■ **WHAT YOU HAVE TO DO**:
Copy out the entries word for word, leaving images aside.

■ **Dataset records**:

__________

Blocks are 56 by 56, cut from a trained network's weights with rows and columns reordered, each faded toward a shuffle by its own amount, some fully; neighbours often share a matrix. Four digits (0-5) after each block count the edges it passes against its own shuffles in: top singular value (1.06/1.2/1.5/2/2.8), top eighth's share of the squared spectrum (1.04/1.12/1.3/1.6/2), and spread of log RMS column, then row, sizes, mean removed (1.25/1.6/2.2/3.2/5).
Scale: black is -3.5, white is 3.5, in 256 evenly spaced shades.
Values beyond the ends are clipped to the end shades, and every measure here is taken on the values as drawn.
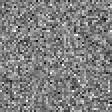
0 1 0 0
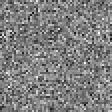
2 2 0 0
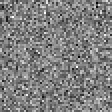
0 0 0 0
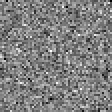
0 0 0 0
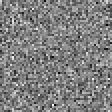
0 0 0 0
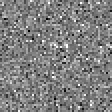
0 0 0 0
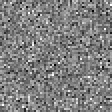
2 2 0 0
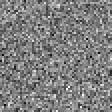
0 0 0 0
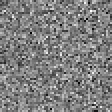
2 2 1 0
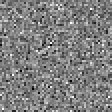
2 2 0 0
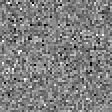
2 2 0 1
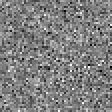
2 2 0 0
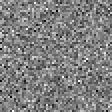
2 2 0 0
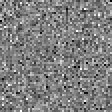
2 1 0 0
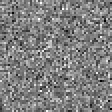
2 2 0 0
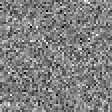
2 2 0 0
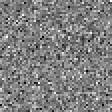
1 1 0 0
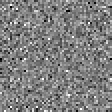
3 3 1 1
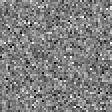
1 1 0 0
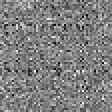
4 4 2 2
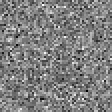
3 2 0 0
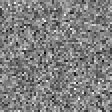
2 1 0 0
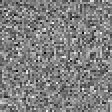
3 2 0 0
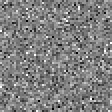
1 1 0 0
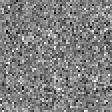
2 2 1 1
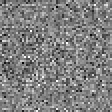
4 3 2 2
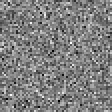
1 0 0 0
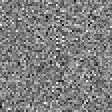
3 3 1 1

__________

■ **EXPECTED ANSWER**:
Blocks are 56 by 56, cut from a trained network's weights with rows and columns reordered, each faded toward a shuffle by its own amount, some fully; neighbours often share a matrix. Four digits (0-5) after each block count the edges it passes against its own shuffles in: top singular value (1.06/1.2/1.5/2/2.8), top eighth's share of the squared spectrum (1.04/1.12/1.3/1.6/2), and spread of log RMS column, then row, sizes, mean removed (1.25/1.6/2.2/3.2/5).
Scale: black is -3.5, white is 3.5, in 256 evenly spaced shades.
Values beyond the ends are clipped to the end shades, and every measure here is taken on the values as drawn.
0 1 0 0
2 2 0 0
0 0 0 0
0 0 0 0
0 0 0 0
0 0 0 0
2 2 0 0
0 0 0 0
2 2 1 0
2 2 0 0
2 2 0 1
2 2 0 0
2 2 0 0
2 1 0 0
2 2 0 0
2 2 0 0
1 1 0 0
3 3 1 1
1 1 0 0
4 4 2 2
3 2 0 0
2 1 0 0
3 2 0 0
1 1 0 0
2 2 1 1
4 3 2 2
1 0 0 0
3 3 1 1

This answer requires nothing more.